(YOUR INSTRUCTIONS): Only the lines from the one that contains "110 152 147" through the final line of the entries should be repeated, exactly as written.

___ DATA SECTION

In the rows, 128 means zero.
Each named turn below is shown by a few rows before and after it. Which turns, in which order, take the first row of each later pair to the second? The first pair is answered.
turn Vozu:
[ 90 148 169 130  87 166 134 155 167 143 164 138 142 164 159 146 131  99
 132 134 157 109 154  92  90 134 112 142 138 117 126 107 147  92 155  92
 120 150 160 148 137 103 148 124] -> [ 96 158 169 129  92 165 151 150 164 136 172 123 148 164 164 137 122  97
 142 121 158 116 155  98  85 134 108 142 148 117 139 114 141  92 154  97
 125 149 155 140 139 105 152 134]
[131 153 104  97 123 115 121 137 121 131  93 128 131 143  98 137  92 131
 144 119 122 159 151 103 116 104 108 121 124 141 124 129 123 101 160 120
 138 117 127 121 160 123 158 129] -> [124 146 104 100 119 118 114 142 126 138  87 142 127 146  91 145 108 132
 135 123 130 154 145 101 127 100 115 122 114 141 111 121 131  99 159 114
 137 119 136 138 158 122 152 118]
[115 147  89 140 118 160 167 125 108 165 155 125 125 138 114 161 134 119
 127 105 153 123 129  93 131  90 135 143  91 143  76 153 130 104 120 113
 111 107 154 132 141 157 156 133] -> [128 173  89 129 129 157 176 112 100 153 171  99 143 136 121 143 109 112
 135  93 152 137 138 105 113 103 121 136 122 142 111 159 110 110 126 129
 126 108 136 113 142 151 169 160]
[117 114 102 130 127 172 127 115 145 126 112 143 110 140 115 154 157 124
 116 109 111 123 103 147 104 128 139 152  90 106  77 137 139  97 131 153
 122 105 116 127 157 136 144  89] -> [119 137  96 136 134 183 144 101 139 131 135 136 123 137 131 147 156 112
 126  89 123 119 104 156  99 129 134 151  95 103  85 151 129  97 126 157
 121 103 112 119 151 138 145  99]
turn Viv:
[123 144 120 138 128 146 128 135 120 122 142 122 128 135  85 137 126 116
 128 124 121 119 157 106 117 107 136 126 111 123 100 132 126 113 148 112
 126 121 145 140 143 146 146 131] -> [121 152 121 143 138 131 136 127 121 129 128 124 124 130 111 153 126 121
 123 147 134 124 148 111 127 106 145 149 106 132  92 132 125 115 138 105
 119 130 143 146 134 132 121 129]
[128 154 109 145 147 139 178 106 110 147 110 125 140 147 138 147 129 135
 106 135 182 148 154 121 143  97 166 161  96 154  86 128 107 114 106 113
 119 122 127 142 113 113  96 140] -> [123 127 131 155 144 143 140 108 122 148 133 146 131 127 174 140 163 126
 121 144 175 119 101 151 149 144 158 156  96 141 113 134 127 132  90 107
 109 149 149 134 122  86  72 124]
[ 93 184 148 128 126 158 175 119 122 169 123  67 147 145 136 159  86 147
 118 114 172 137 124  91 114 157 101 139 128 168 127 190  99 132  95  99
  93  86 156 125 176 106 101 152] -> [ 91 173 159 134 127 166 153 120 132 174 133  87 136 132 161 157 105 142
 126 124 172 120  96 108 119 182 100 140 128 163 143 189 112 144  86 100
  91 101 163 127 178  86  89 146]
turn gunu:
[120 140 112 101 106 127 153 126 117 196 134 135 135 159 158 138 155  96
 121 161 113 139 127 125 117 136 139 111 120 118  98 152 130 148 102  85
 138 153 154 128 136 129 117 105] -> [124 146 122 100 118 110 169 112 117 188 124 127 135 164 175 137 141 102
 118 171 115 150 132 134 120 135 144 122 131 129 100 141 112 148 104  93
 141 152 140 126 124 120 109 115]
[105 100 114 178 140 119 155 103 121 175 137 145 124 110 156 164 165 132
 102 146 123 150 105 127 187 100 184 146 123 100  90 114 130 111  99  95
 111 132 132 163 132  90  83 114] -> [113  92 129 171 146  95 155 105 125 159 110 140 128 108 156 157 146 144
  93 161 109 166 120 130 187 104 185 154 141  97 103  98 120 114 108 100
 114 132 117 157 129  79  78 115]
[138  87 145 141 146 150 104  80 165 113 177 135 119 105 197 100 102 131
 181 111 140 141 126 151 101 159 105 133 163 112 151 133  88 117 120 169
 122 139 150 126 115  86 133 136] -> [139  77 150 132 141 144  89  88 170 108 171 138 116 102 187  99  99 136
 180 109 125 144 126 154 102 163 102 125 167 111 154 124  92 122 122 171
 125 129 146 130 119  86 138 130]
[101  67 156 127 143 111 104 141 192 118 160 177 102 122 125 120 137 173
  72 145 163 127 121 130 164 149 168 117  80 124 108 133 169 144 121 125
 145 160  98 139 113 148 115 137] -> [ 97  70 143 128 144 123 113 137 190 126 176 179  99 118 130 122 141 162
  72 138 169 116 110 130 164 144 167 118  73 119 104 144 170 143 115 124
 142 161 103 143 113 152 113 136]
turn bine:
[129 149  97  96 129 101 155 115 118 113  82 102 152 120 122 156  80 155
 127 138 126 164 168 106 109 112 108 150 146 143 134 128  89 135 155 138
 134 110 112 111 152 129 157 165] -> [124 154  77 104 122 112 159 118 112 127  79 115 147 114 131 173  85 158
 126 146 137 157 153 101 106 120 103 156 127 143 119 137  96 140 154 120
 127 115 127 109 159 122 164 164]
[133  88 113 142 137 158 107 116 134 138 164 130 154 131 113 124 138 127
 148  81  66 126 116 172 141 143 137 114 136 127 164  89 141 101 137 149
 131 130  97 156 140 158 142 102] -> [136  98 114 136 140 153 107 111 135 134 162 124 158 119 125 124 125 134
 157  87  74 122 111 182 136 160 118 113 152 125 180 100 129 108 143 149
 131 129  94 139 146 150 144 111]
[125 139 118 133 115 139 121 124 127 131 138 138 122 120 120 129 121 129
 138 123 126 126 131 116 114 137 111 117 123 144 121 144 128 140 125 132
 133 125 128 111 130 136 134 143] -> [121 139 122 135 113 143 120 128 127 131 136 141 120 125 113 134 130 128
 136 116 122 122 135 116 114 127 110 121 120 142 110 145 135 143 125 131
 132 126 133 113 133 143 133 136]
turn vuz:
[111 140 137 137 154 114 147 124 124 126 144 117 139 130 163 118 137 124
 133 138 132 129 124 151 150 130 146 131 138 143 127 132 108 124 117 133
 117 159 100 131 124 113 109 142] -> [112 156 125 136 146 117 149 119 120 132 149 119 141 131 172 124 128 126
 136 138 141 122 122 149 143 134 138 134 136 144 127 144 100 130 124 128
 115 158 105 122 129 115 118 150]
[131 130 133 132 126 146 126 136 119 126 142 119 125 153 111 113 135 117
 111 106 124 138 164 126 134 102 140 139 125 141 118 129 124 118 117 159
 138 128 120 141 110 159 133 131] -> [118 156 103 129 110 147 141 128 109 138 131 125 124 143 124 145 119 131
 116 116 136 133 151 120 127 107 118 142 113 140 104 147 115 126 120 135
 133 129 141 132 138 151 157 141]
[116  93 160 130 119  99  78 124 146 143  82 188  96 114 172 167 164 148
 140 199 122 107  74 153 149 174 124 142 113 131 135 110 164 139 113  93
 111 165 157 139 149  78  82 101] -> [147  83 189 158 153 149  87 132 154 128 192 137 113 144 143  77 195  82
 146 107 106  96 105 172 148 140 162 125 157 126 178 113 154 110 102 153
 131 175 116 152  87 131  61 119]
Now pairs of rows:
(2 to 3 turns a pair)
[125 147 117 140 107 157 145 119 136 118 154 127 121 129 124 121 104  99
 133 110 151 115 135 117 115 130 130 120 139 188 147 165 118 126 126 135
 135 129 141 108 143 128 171 123] -> [121 136 117 142 106 160 143 123 134 124 154 133 114 134 108 123 118  96
 124 105 148 112 141 110 122 112 139 120 129 188 129 157 128 118 123 133
 135 131 142 120 142 140 169 112] | bine bine
[102 109 152 129 112  87 108 114 133 132  80 146 131 102 186 159 118 153
 130 181 142 130 101 142 134 159 108 157 116 126 123 122 138 133 136  97
 117 144 136 118 146  80 109 124] -> [107 147 111 131 109 119 133  97 121 145 112 132 149  99 187 163 106 137
 143 155 160 119  94 131 115 156  95 150 109 118 119 150 130 134 138  91
 117 138 150  95 159  95 139 147] | vuz vuz vuz
[100 149  95 112 126 181 196  71 102 192 177 125 153 169 124 123 158 110
 140 116 133 150 183  82 129  58 145 169  77 130  65 129 131  64 134 130
 127 119 138 130 107 148 104 163] -> [ 89 129 124  89 111 118 143  60 115 192  97 167 135 116 208 166 138 164
 149 217 122 146 123 115 137 159 100 175  85 120 103 121 143 104 136  93
 103 142 160 103 149  55  85 153] | Vozu vuz Viv
[142 132 136 148 128 156 132 101  87 126 169 132 125 111 153 152 144 105
 138 113 176  83  58 150 137 125 105 110 101 123 117 173 168 141 114 111
 120 151 161  94 148 115 117 135] -> [153 124 159 154 151 162 139 115  94 104 193 103 133 135 119 104 148  84
 127  72 160  98 115 153 145  91 137 109 126 128 128 152 159 121 114 156
 138 147 124 116 115 145 106 134] | bine bine Vozu
[153 133 143 140 142 171 125 133 131 123 201 103 144 124 135  80 128  90
 154  77 112 111 118 145 116 141 131 112 163 112 179 143 114 127 120 149
 130 133 116 115 111 138 125 131] -> [156 157 138 137 156 154 157 127 130 121 181  82 147 136 133  85 101  99
 143  80 123 131 148 133 119 119 141 128 171 123 165 142 100 119 121 156
 133 120  98 120 100 138 127 145] | gunu Viv
[131 127 155 100 135  96 114 132 124  83  88 110 136 123 133 122  93 170
 124 152 103 135 138 143 115 153  92 116 169 122 166 112 113 145 137 143
 132 125  99 115 131 118 141 140] -> [125 121 142  96 118 101 106 141 124  88  73 125 133 123 110 137  94 179
 122 157  98 136 136 133 114 144  85 114 152 126 145 108 124 144 146 136
 138 119 110 119 144 132 158 130] | vuz vuz Vozu
[ 97 145  72  87 143 129 179 148 113 136 157 101 117 170  71 128  94  98
 128  64 144 131 176  74 129 105 126  86 124 142 134 163 128 116 136 137
  99 127 119 140 145 191 151 108] -> [110 155  84  83 157 118 189 131 109 127 154  85 123 166  91 123  78  98
 130  62 146 142 183  85 128 116 126  87 145 151 145 164 108 120 137 142
  99 130 108 127 135 184 149 126] | bine gunu
[135 162 121 133 119  98 114 105 132 137  90 141 138 101 185 161 124 153
 124 170 138 119  81 138 141 164 122 154 130 142 149 146 114 140 118 103
 114 137 162 110 149  83 131 122] -> [139 129 153 165 144 139 111 120 144 137 161 127 140 137 150 105 183  98
 117 112 135 113  99 141 161 111 176 163 125 143 145 138 130 108  97 145
 124 152 135 158  92 126  87 104] | bine vuz Vozu
[118  90 174 130 112 108 148  92  97 113  59 131  95 155 145 102 115 143
 126 124 109 191 174 137 131 131 134 130 133 139 167  81 114 128  95 162
 139 120  86 115 105  85 150 103] -> [116 100 171 136 106 106 142  85  93 126  64 143  99 134 180 117 116 145
 133 136 121 178 142 145 132 161 118 131 130 137 183  97 111 145  89 146
 131 127 106  99 120  60 150 109] | Viv bine
[113 132 124 113 138 104 112 129 139 119 127 180 126 109 160 122 111 151
 150 160 144 137  95 136 106 182 109 133 160 122 154 122 143 137 119 114
 110 152 147  91 149  71 146 152] -> [108 137 106 125 132 130 120 129 130 139 147 181 127 112 158 124 128 133
 153 146 161 122  83 135 104 177 110 130 145 122 143 138 152 134 116 106
 106 151 163  87 151  82 148 148] | gunu gunu gunu
[112 129 120  93 118 106 127 129 120 117  67 157 133 117 160 183  88 169
 148 173 128 128 131 128 126 160 116 131 109 133 109 118 123 145 138  87
 110 144 150 107 168  98 150 127] -> [101 113 113 106 107 128 127 138 120 136  84 173 125 134 136 187 122 153
 142 160 139 117 138 115 135 129 139 139  74 134  71 116 152 129 130  82
 112 145 164 130 166 118 145 106] | bine gunu
[135 157 112 120 136 130 161  97 111 127 165  98 158 128 133 112 117 111
 138 102 125 130 138 139 106 136 129 130 145 134 150 151 108 131 134 151
 135 128 102 117 109 139 146 160] -> [134 161 128 130 145 119 162  86 111 132 153 111 149 126 169 125 126 113
 133 129 141 130 121 148 122 149 135 150 130 138 139 147 111 133 121 135
 125 140 110 119 102 113 122 156] | Viv Viv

______

(RESPONSE AREA):
 110 152 147  91 149  71 146 152] -> [108 137 106 125 132 130 120 129 130 139 147 181 127 112 158 124 128 133
 153 146 161 122  83 135 104 177 110 130 145 122 143 138 152 134 116 106
 106 151 163  87 151  82 148 148] | gunu gunu gunu
[112 129 120  93 118 106 127 129 120 117  67 157 133 117 160 183  88 169
 148 173 128 128 131 128 126 160 116 131 109 133 109 118 123 145 138  87
 110 144 150 107 168  98 150 127] -> [101 113 113 106 107 128 127 138 120 136  84 173 125 134 136 187 122 153
 142 160 139 117 138 115 135 129 139 139  74 134  71 116 152 129 130  82
 112 145 164 130 166 118 145 106] | bine gunu
[135 157 112 120 136 130 161  97 111 127 165  98 158 128 133 112 117 111
 138 102 125 130 138 139 106 136 129 130 145 134 150 151 108 131 134 151
 135 128 102 117 109 139 146 160] -> [134 161 128 130 145 119 162  86 111 132 153 111 149 126 169 125 126 113
 133 129 141 130 121 148 122 149 135 150 130 138 139 147 111 133 121 135
 125 140 110 119 102 113 122 156] | Viv Viv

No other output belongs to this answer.